Pull every line holding the string "keepdims" from the records below.

[Start of Attachment]

Here is a tiny trained network, its code and every weight. The questions are about switching its units off for an input and a class, where a switched-off unit gives its printed mean instead of its output.

import numpy as np


def w(rows, s, z=0):
    codes = np.array(rows[::2]) - 128.0
    scale = np.full(codes.shape[1], s)
    scale[-1] = z or s
    return codes * scale


def f(y):
    return np.maximum(y, 0)


def log_softmax(a):
    a = a - a.max(-1, keepdims=True)
    return a - np.log(np.exp(a).sum(-1, keepdims=True))


def net(x, mask):
    res = np.array(x, float).reshape(1, 7) / 4 @ E
    y = f(res @ A[0][:, :-1].T + A[0][:, -1])
    res = res + np.where(mask, y, B[0][:, -1]) @ B[0][:, :-1]
    return log_softmax(res[-1] @ U[:, :-1].T + U[:, -1])


A, B = {}, {}
E = w([
[140,107,160],'x0',
[97,120,60],'x1',
[82,41,89],'x2',
[121,228,150],'x3',
[124,147,144],'x4',
[51,128,148],'x5',
[126,112,248],'x6',
],0.014)
A[0] = w([
[154,185,54,253],'N0',
[17,47,88,62],'N1',
[253,47,208,64],'N2',
[175,230,235,204],'N3',
[254,29,116,91],'N4',
[146,111,118,52],'N5',
],0.0071,0.005)
B[0] = w([
[129,69,2,202],'N0',
[74,95,196,196],'N1',
[206,115,170,198],'N2',
[129,238,77,247],'N3',
[154,60,106,190],'N4',
[122,144,169,130],'N5',
],0.0076,0.012)
U = w([
[158,74,76,127],'0',
[244,74,173,82],'1',
[31,38,168,120],'2',
[128,234,233,105],'3',
[87,118,149,254],'4',
[149,86,84,182],'5',
[45,114,63,140],'6',
[165,169,39,49],'7',
],0.011,0.01)

Each question gives the input, the list of numbers given to net, and the class t.
The units are the neurons (one row each of A and B). Each row of codes is followed by its name. A weight is (code - 128) times the scale printed after its matrix; where a second scale follows, it is the last column's (A, B and U).
mask holds one flag per neuron, in row order. A switched-off neuron (its flag False) gives its mean, the last column of its row in B, instead of its output. The means were averaged over made-up inputs and are rounded, as every weight is.
A unit's drop is (log p(t) with every unit on - log p(t) with that unit switched off) / (log p(t) with every unit on - log p(t) with every unit switched off).
The circuit of an input: a set's keep is (log p(t) with only the set's units on - log p(t) with every unit switched off) / (log p(t) with every unit on - log p(t) with every unit switched off). Starting from all 6 units, units are removed one at a time, each time the one whose removal leaves the highest keep (on an exact tie, the one counted first), for as long as the keep stays at least 0.8.
units of the circuit, in order: the units of the circuit, biggest drop first
unit that matters most: the unit with the biggest drop
top k neurons: the k neurons with the biggest drops, biggest first
drop when u is switched off: that unit's drop, to one decimal
input [-2,-1,7,-6,-8,-6,2], class 1: units of the circuit, in order => N2, N0
input [-7,-6,2,-8,-2,2,0], class 2: unit that matters most => N3
input [-4,-3,-8,1,-4,7,-3], class 7: top 3 neurons => N0, N1, N3
input [-2,7,6,-6,-5,-1,-6], class 2: top 2 neurons => N1, N3
input [-7,-3,-3,-7,6,5,3], class 3: top 2 neurons => N0, N4
input [4,5,7,-8,8,-7,7], class 1: top 2 neurons => N2, N4
input [2,-2,4,-6,-1,0,-3], class 2: units of the circuit, in order => N1, N3
input [-7,-7,6,3,0,5,7], class 3: units of the circuit, in order => N0, N3
input [3,7,5,6,5,7,2], class 2: units of the circuit, in order => N3, N1
input [2,-6,4,-2,5,5,6], class 3: top 4 neurons => N0, N4, N2, N3
input [-2,2,0,2,-2,3,4], class 3: drop when N4 is switched off => 0.3
input [3,1,-4,-3,5,6,1], class 3: drop when N4 is switched off => 0.3
input [6,-6,0,-8,2,8,-7], class 2: drop when N1 is switched off => 0.2
input [-5,-2,7,-8,2,2,-4], class 2: units of the circuit, in order => N1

[End of Attachment]

**Exercise result:**
    a = a - a.max(-1, keepdims=True)
    return a - np.log(np.exp(a).sum(-1, keepdims=True))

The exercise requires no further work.